### DIRECTIONS FOR THIS TASK:
Could you filter the material and copy every line where the word "rodon" occurs?

⟨

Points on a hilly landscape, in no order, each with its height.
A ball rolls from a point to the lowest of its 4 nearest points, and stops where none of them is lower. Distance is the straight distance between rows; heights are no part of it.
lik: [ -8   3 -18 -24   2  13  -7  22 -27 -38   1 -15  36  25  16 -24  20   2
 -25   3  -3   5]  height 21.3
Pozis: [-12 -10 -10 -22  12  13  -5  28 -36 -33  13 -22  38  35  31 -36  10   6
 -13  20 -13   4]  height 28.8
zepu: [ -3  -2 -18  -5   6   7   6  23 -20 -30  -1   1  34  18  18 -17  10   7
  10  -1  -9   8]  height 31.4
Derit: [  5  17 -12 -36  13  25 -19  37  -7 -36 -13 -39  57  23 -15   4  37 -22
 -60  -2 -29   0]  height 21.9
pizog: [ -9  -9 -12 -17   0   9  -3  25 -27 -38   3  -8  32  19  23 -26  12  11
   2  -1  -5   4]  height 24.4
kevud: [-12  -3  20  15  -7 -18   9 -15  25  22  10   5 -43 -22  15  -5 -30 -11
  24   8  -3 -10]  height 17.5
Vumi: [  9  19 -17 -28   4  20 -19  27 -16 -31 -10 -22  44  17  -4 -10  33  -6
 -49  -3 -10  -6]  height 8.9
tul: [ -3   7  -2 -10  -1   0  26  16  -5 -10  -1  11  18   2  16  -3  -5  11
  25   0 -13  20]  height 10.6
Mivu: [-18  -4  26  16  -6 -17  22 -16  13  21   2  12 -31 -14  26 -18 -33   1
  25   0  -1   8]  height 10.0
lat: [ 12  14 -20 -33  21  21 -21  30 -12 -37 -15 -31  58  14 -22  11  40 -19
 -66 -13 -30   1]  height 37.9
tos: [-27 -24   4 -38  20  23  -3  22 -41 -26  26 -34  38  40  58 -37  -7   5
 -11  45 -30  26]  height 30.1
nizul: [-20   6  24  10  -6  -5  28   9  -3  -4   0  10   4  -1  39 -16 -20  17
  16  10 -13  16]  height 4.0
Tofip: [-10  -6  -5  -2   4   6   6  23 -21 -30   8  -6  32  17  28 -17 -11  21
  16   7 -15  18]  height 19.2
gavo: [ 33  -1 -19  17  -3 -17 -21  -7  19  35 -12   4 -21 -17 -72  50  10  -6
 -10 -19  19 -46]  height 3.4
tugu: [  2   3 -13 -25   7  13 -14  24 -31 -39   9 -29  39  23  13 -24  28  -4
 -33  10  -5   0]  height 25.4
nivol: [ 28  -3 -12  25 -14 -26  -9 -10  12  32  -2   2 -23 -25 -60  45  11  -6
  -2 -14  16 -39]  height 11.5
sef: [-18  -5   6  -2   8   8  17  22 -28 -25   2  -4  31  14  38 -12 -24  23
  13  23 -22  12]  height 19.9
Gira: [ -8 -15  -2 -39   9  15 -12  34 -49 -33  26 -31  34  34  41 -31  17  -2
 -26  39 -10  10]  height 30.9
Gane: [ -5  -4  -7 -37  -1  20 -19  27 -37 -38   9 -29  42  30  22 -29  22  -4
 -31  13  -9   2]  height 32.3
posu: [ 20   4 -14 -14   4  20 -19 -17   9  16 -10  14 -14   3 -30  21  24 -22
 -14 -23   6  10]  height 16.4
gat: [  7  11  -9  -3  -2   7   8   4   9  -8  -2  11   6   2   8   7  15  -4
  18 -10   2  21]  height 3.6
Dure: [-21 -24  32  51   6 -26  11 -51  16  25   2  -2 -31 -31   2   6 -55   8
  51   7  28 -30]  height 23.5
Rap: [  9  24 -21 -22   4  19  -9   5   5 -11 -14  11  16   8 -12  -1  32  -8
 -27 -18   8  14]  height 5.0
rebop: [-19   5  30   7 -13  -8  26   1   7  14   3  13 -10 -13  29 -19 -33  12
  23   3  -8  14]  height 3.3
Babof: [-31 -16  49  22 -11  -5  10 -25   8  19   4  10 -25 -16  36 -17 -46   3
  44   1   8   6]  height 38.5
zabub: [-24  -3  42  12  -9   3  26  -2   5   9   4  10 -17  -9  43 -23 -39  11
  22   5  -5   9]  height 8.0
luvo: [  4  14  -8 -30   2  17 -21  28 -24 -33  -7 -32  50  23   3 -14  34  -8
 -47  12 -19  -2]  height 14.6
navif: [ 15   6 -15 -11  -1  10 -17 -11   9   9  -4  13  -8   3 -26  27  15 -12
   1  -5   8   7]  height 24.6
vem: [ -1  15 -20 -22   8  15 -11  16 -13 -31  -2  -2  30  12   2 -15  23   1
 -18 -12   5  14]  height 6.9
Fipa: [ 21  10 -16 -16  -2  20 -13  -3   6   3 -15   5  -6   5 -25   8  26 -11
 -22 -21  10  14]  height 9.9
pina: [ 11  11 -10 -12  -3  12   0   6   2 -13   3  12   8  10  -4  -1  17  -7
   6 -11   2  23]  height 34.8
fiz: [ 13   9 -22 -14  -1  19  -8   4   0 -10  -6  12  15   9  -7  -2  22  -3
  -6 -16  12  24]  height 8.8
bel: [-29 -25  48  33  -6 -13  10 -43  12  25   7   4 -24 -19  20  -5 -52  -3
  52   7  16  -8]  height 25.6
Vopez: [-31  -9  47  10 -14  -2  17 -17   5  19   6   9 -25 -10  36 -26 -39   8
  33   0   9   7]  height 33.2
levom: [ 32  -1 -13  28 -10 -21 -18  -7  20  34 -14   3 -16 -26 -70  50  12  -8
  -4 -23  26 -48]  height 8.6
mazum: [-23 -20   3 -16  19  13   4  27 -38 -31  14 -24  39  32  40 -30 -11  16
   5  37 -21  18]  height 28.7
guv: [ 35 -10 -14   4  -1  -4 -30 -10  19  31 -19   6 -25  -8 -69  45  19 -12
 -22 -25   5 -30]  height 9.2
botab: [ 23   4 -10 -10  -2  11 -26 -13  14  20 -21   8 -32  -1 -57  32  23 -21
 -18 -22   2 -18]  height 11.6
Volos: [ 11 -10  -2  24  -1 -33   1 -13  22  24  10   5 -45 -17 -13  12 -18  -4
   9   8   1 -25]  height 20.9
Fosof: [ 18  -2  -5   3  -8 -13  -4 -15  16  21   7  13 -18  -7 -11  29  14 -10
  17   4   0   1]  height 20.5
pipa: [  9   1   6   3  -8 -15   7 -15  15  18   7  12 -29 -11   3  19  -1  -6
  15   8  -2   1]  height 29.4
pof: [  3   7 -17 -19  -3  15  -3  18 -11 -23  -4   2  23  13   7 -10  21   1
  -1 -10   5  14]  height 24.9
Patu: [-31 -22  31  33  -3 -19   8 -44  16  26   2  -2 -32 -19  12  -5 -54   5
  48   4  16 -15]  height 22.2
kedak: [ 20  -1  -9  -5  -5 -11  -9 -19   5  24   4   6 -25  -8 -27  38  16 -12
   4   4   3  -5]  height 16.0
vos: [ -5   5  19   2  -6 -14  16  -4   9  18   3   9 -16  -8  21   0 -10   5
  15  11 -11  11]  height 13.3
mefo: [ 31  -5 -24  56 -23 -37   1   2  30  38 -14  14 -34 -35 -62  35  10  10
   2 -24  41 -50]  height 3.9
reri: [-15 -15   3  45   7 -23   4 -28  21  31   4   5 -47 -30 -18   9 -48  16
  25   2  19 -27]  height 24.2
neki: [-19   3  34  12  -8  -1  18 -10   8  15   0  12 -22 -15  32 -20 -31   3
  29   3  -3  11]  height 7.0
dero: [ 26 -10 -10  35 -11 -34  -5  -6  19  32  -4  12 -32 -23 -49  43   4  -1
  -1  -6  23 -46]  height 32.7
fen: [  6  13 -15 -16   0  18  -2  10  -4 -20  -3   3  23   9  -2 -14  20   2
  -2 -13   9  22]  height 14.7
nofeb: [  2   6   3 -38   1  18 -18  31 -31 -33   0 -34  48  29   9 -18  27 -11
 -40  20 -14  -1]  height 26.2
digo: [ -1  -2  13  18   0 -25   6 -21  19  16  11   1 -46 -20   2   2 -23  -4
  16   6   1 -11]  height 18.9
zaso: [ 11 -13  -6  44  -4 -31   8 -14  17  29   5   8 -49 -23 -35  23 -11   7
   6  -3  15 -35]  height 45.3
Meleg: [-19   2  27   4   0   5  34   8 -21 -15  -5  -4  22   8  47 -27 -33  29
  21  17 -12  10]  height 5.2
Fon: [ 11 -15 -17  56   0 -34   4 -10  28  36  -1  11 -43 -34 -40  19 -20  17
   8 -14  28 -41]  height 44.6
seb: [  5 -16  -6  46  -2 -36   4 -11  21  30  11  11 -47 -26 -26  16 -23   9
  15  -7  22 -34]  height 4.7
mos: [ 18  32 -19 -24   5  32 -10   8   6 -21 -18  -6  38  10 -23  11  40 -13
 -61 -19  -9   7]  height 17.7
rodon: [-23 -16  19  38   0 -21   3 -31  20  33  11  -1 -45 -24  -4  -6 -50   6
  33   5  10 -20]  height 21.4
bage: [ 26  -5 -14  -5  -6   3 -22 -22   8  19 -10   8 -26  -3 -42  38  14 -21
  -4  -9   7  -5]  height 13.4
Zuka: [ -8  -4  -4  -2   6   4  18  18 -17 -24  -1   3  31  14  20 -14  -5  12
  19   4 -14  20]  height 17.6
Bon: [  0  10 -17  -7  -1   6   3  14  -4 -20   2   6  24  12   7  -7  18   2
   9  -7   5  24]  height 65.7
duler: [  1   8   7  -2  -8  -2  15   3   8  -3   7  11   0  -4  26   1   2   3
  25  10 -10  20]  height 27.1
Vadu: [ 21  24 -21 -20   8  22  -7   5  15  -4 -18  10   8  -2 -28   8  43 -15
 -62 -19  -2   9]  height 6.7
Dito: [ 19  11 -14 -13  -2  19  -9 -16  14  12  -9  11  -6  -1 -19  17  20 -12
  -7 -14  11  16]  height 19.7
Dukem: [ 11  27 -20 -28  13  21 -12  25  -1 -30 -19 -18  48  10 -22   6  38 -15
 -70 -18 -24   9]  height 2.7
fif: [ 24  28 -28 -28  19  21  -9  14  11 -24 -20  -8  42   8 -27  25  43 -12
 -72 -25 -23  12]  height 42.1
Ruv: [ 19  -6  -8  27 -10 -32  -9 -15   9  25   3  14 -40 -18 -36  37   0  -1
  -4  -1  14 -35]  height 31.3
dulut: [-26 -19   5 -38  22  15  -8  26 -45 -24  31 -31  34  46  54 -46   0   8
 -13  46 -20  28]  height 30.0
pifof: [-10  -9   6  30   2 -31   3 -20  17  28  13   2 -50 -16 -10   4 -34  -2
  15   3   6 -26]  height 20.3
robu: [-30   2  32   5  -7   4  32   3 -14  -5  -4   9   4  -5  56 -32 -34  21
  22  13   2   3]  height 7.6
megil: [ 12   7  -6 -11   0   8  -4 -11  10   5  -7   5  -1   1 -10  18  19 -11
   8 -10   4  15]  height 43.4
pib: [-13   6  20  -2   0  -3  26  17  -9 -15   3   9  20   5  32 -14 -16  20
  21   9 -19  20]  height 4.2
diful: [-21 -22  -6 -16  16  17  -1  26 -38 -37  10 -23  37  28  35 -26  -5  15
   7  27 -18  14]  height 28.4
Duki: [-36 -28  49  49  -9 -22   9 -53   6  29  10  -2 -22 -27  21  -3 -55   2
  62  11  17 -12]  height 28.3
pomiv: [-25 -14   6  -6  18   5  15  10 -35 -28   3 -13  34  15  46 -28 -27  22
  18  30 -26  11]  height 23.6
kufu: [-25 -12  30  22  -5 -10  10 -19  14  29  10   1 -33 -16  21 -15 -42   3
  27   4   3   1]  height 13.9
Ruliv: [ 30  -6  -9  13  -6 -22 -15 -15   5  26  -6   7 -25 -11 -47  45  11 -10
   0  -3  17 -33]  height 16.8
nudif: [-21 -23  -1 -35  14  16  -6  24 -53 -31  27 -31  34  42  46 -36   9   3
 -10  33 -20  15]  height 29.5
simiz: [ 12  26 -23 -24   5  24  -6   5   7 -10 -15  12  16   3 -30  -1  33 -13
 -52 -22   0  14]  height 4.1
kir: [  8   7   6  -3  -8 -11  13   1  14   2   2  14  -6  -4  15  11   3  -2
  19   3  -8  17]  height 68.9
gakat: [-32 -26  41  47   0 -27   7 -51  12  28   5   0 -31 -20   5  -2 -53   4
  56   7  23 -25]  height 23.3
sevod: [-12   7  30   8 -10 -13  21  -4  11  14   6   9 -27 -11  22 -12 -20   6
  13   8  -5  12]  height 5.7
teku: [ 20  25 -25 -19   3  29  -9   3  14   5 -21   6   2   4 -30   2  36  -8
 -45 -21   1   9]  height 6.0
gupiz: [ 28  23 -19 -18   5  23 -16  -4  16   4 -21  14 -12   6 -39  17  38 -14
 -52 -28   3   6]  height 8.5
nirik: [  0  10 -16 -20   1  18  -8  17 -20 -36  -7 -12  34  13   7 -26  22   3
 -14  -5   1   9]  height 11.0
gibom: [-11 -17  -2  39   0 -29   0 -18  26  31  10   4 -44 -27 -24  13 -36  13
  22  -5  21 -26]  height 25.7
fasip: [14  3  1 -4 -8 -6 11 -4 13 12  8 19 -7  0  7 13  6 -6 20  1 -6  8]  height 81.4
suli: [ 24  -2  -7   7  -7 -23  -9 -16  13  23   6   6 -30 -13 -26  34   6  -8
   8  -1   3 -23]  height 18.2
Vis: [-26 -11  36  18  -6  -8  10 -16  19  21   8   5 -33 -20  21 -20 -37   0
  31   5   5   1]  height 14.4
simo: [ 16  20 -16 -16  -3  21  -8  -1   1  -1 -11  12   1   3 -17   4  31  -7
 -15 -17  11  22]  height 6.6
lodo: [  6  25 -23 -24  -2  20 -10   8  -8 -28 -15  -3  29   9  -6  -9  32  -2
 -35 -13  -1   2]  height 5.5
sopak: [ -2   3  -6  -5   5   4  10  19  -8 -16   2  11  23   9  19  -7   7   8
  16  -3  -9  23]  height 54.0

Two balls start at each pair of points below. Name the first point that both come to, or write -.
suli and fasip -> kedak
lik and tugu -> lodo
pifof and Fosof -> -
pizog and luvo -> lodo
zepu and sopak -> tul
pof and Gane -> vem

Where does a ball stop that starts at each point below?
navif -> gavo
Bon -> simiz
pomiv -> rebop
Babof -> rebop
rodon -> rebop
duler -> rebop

⟩

### EXERCISE RESULT:
rodon: [-23 -16  19  38   0 -21   3 -31  20  33  11  -1 -45 -24  -4  -6 -50   6
rodon -> rebop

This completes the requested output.